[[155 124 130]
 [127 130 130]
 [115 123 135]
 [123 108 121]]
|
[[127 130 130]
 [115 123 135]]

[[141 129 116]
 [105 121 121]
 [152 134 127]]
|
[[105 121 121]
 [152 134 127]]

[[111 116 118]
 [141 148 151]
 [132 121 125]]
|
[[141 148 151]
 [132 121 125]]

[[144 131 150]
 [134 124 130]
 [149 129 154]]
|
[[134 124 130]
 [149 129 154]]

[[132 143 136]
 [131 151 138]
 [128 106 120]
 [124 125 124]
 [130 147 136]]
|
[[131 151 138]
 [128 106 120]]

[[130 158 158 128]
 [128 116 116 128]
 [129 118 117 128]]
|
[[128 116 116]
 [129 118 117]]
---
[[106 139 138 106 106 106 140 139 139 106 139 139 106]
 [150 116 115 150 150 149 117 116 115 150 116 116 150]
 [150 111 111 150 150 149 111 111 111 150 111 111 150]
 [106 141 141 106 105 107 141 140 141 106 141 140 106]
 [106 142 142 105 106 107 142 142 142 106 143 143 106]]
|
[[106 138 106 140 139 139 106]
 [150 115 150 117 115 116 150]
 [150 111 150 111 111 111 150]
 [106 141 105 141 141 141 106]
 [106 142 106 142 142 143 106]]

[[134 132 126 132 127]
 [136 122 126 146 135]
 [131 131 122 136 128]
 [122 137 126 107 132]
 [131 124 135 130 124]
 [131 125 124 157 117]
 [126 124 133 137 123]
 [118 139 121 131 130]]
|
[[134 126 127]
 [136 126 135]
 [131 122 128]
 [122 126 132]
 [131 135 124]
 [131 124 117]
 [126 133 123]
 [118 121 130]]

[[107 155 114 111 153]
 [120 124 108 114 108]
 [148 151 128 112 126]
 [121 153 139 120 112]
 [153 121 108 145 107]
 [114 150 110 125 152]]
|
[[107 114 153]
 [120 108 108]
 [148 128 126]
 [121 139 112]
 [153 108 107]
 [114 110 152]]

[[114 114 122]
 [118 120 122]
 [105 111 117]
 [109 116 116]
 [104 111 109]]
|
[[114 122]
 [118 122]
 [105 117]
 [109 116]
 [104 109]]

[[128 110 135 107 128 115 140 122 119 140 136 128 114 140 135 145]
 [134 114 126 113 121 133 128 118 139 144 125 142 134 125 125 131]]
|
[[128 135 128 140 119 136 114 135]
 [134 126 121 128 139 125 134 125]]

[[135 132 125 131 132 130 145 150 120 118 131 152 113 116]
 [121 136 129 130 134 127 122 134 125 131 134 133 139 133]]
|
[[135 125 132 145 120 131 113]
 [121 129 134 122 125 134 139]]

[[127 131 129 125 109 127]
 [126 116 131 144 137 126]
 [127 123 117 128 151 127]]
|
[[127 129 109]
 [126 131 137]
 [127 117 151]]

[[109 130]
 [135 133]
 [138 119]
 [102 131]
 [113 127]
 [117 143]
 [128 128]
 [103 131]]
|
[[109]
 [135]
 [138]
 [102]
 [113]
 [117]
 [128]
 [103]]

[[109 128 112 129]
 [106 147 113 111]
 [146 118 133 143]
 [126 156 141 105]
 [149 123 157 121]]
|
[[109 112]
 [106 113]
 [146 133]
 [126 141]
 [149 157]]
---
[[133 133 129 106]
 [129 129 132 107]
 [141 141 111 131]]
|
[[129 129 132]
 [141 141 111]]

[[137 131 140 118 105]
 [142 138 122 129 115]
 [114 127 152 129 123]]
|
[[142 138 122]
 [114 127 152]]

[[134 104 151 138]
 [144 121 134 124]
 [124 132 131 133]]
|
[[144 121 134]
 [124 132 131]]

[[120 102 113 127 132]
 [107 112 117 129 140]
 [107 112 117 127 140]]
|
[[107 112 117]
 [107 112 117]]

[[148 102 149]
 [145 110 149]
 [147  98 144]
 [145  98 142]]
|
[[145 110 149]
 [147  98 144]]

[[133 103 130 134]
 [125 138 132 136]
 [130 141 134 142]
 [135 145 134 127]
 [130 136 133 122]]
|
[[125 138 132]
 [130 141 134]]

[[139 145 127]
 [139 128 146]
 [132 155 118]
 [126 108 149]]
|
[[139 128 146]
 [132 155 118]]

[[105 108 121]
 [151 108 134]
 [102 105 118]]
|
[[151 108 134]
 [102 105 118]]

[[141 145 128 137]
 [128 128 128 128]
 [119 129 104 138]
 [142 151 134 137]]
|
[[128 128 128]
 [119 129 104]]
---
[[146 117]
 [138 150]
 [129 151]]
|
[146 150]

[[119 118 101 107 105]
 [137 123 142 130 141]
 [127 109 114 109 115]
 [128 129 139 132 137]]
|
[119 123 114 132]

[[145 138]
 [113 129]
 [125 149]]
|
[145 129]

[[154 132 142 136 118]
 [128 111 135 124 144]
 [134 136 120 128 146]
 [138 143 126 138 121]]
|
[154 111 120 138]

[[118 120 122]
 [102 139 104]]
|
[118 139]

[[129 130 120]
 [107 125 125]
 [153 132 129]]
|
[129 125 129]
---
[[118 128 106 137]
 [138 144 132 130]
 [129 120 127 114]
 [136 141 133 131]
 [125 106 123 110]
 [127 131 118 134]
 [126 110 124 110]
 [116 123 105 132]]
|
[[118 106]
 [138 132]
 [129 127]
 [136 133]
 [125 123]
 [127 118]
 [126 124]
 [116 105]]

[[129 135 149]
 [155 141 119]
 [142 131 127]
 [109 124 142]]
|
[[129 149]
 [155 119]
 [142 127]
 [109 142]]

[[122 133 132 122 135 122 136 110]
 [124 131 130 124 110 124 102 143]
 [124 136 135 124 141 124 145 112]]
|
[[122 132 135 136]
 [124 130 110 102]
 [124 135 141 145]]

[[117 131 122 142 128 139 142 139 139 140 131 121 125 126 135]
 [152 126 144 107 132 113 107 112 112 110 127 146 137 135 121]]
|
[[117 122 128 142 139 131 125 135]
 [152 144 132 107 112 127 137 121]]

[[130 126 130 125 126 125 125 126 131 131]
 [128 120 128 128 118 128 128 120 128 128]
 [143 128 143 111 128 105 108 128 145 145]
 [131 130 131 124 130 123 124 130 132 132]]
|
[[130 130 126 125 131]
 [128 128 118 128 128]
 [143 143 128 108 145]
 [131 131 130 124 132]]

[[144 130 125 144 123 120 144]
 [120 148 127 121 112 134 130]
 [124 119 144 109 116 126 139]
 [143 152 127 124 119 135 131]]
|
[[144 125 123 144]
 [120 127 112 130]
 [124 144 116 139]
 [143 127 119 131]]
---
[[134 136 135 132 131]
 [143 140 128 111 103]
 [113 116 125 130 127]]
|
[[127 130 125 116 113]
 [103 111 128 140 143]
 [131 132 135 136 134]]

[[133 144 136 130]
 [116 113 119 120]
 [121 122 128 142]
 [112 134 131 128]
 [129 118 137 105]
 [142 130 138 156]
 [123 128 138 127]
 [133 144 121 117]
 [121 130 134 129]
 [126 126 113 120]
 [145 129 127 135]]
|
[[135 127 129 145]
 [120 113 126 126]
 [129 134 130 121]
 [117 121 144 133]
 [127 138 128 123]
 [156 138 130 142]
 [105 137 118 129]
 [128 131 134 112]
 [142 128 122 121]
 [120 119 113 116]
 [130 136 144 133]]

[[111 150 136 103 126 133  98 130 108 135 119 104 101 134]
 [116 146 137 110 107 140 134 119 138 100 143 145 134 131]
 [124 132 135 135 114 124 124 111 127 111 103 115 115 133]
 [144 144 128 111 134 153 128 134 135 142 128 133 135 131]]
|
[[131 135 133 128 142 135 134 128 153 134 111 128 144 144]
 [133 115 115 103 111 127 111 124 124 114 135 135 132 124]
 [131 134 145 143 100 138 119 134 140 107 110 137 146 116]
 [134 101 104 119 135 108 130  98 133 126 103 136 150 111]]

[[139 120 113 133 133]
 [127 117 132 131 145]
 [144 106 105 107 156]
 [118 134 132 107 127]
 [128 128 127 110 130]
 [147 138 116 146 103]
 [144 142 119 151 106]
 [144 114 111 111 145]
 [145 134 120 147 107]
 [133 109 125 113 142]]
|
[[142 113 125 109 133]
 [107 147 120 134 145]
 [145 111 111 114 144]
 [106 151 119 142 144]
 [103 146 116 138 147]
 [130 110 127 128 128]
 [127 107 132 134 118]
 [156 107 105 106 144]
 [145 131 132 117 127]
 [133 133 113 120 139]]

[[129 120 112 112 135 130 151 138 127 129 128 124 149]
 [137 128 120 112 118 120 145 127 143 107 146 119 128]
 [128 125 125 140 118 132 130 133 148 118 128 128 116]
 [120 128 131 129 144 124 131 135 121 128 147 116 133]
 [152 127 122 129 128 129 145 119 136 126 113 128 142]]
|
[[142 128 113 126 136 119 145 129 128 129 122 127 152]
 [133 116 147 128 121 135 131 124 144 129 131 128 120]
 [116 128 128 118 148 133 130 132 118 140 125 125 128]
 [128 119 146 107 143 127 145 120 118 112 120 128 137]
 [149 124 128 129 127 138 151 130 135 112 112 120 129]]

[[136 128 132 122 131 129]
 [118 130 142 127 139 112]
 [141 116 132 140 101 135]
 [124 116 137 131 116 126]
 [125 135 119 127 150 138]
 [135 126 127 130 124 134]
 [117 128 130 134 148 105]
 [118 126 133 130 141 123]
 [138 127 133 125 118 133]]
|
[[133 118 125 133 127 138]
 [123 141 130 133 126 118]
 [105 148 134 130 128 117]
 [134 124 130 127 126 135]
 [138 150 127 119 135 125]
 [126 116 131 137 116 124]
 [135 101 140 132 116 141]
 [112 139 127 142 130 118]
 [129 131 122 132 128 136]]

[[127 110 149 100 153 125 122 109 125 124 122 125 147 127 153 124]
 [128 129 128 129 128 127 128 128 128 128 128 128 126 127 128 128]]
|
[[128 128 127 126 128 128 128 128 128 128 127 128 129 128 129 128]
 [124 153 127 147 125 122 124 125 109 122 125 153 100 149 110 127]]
◆ ◆ ◆ ◆ ◆ ◆ ◆
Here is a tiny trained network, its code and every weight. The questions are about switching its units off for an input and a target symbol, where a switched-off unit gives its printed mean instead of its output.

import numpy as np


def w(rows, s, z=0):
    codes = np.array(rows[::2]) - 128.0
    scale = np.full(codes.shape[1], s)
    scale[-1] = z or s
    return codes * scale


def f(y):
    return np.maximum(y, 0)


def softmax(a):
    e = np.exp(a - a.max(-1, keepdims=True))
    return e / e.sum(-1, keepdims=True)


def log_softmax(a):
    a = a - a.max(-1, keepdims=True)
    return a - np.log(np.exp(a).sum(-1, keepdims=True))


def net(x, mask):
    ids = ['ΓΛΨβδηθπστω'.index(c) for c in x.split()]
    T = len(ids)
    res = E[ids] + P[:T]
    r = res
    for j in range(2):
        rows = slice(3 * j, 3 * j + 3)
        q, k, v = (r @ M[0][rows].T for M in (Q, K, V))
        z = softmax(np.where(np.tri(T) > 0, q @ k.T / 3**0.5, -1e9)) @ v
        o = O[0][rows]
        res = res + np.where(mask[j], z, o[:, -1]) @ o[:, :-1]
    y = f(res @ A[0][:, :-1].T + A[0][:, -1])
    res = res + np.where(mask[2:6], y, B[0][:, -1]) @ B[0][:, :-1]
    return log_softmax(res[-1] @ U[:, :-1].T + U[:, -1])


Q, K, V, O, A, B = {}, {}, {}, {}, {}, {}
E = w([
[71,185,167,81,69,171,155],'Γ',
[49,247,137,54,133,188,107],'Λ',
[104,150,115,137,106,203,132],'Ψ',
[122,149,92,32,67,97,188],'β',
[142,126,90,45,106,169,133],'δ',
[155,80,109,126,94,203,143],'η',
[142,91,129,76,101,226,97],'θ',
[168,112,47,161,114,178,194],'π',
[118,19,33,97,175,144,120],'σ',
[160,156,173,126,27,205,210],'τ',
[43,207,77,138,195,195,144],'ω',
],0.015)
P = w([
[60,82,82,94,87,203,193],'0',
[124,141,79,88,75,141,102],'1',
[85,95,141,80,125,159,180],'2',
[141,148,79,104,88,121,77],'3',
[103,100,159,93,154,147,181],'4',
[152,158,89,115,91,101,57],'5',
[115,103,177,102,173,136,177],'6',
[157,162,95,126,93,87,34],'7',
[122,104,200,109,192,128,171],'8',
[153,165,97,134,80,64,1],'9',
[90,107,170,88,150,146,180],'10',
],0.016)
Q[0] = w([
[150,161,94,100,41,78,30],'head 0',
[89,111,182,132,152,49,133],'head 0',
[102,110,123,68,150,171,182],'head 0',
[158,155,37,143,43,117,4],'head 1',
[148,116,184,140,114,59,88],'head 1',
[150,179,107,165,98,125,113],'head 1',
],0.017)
◆ ◆ ◆ ◆ ◆ ◆ ◆
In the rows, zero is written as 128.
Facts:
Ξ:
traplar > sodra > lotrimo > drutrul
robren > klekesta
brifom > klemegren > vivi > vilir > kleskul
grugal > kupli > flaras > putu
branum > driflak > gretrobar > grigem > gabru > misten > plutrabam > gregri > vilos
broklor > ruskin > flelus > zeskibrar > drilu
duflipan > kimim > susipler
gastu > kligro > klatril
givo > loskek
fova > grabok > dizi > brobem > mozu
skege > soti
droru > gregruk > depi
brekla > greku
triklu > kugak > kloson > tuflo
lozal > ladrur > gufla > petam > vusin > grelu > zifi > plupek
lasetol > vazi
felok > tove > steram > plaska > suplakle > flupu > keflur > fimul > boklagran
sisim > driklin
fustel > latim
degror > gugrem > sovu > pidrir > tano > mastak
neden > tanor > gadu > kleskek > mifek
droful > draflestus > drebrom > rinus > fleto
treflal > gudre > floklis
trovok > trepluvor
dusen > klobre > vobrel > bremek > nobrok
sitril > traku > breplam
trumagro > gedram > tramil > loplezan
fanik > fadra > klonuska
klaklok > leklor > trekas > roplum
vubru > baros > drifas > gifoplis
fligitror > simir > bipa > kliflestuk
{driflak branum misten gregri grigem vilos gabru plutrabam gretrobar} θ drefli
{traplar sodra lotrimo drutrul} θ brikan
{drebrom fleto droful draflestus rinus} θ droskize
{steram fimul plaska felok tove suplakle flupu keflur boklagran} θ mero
◆ ◆ ◆ ◆ ◆ ◆ ◆
### Task statement
Give an exact copy of the lines above from the line with "[131 124 135 130 124]" up to and including the line with "[128 128 128 128]", and leave everything else out.

### Completed task
 [131 124 135 130 124]
 [131 125 124 157 117]
 [126 124 133 137 123]
 [118 139 121 131 130]]
|
[[134 126 127]
 [136 126 135]
 [131 122 128]
 [122 126 132]
 [131 135 124]
 [131 124 117]
 [126 133 123]
 [118 121 130]]

[[107 155 114 111 153]
 [120 124 108 114 108]
 [148 151 128 112 126]
 [121 153 139 120 112]
 [153 121 108 145 107]
 [114 150 110 125 152]]
|
[[107 114 153]
 [120 108 108]
 [148 128 126]
 [121 139 112]
 [153 108 107]
 [114 110 152]]

[[114 114 122]
 [118 120 122]
 [105 111 117]
 [109 116 116]
 [104 111 109]]
|
[[114 122]
 [118 122]
 [105 117]
 [109 116]
 [104 109]]

[[128 110 135 107 128 115 140 122 119 140 136 128 114 140 135 145]
 [134 114 126 113 121 133 128 118 139 144 125 142 134 125 125 131]]
|
[[128 135 128 140 119 136 114 135]
 [134 126 121 128 139 125 134 125]]

[[135 132 125 131 132 130 145 150 120 118 131 152 113 116]
 [121 136 129 130 134 127 122 134 125 131 134 133 139 133]]
|
[[135 125 132 145 120 131 113]
 [121 129 134 122 125 134 139]]

[[127 131 129 125 109 127]
 [126 116 131 144 137 126]
 [127 123 117 128 151 127]]
|
[[127 129 109]
 [126 131 137]
 [127 117 151]]

[[109 130]
 [135 133]
 [138 119]
 [102 131]
 [113 127]
 [117 143]
 [128 128]
 [103 131]]
|
[[109]
 [135]
 [138]
 [102]
 [113]
 [117]
 [128]
 [103]]

[[109 128 112 129]
 [106 147 113 111]
 [146 118 133 143]
 [126 156 141 105]
 [149 123 157 121]]
|
[[109 112]
 [106 113]
 [146 133]
 [126 141]
 [149 157]]
---
[[133 133 129 106]
 [129 129 132 107]
 [141 141 111 131]]
|
[[129 129 132]
 [141 141 111]]

[[137 131 140 118 105]
 [142 138 122 129 115]
 [114 127 152 129 123]]
|
[[142 138 122]
 [114 127 152]]

[[134 104 151 138]
 [144 121 134 124]
 [124 132 131 133]]
|
[[144 121 134]
 [124 132 131]]

[[120 102 113 127 132]
 [107 112 117 129 140]
 [107 112 117 127 140]]
|
[[107 112 117]
 [107 112 117]]

[[148 102 149]
 [145 110 149]
 [147  98 144]
 [145  98 142]]
|
[[145 110 149]
 [147  98 144]]

[[133 103 130 134]
 [125 138 132 136]
 [130 141 134 142]
 [135 145 134 127]
 [130 136 133 122]]
|
[[125 138 132]
 [130 141 134]]

[[139 145 127]
 [139 128 146]
 [132 155 118]
 [126 108 149]]
|
[[139 128 146]
 [132 155 118]]

[[105 108 121]
 [151 108 134]
 [102 105 118]]
|
[[151 108 134]
 [102 105 118]]

[[141 145 128 137]
 [128 128 128 128]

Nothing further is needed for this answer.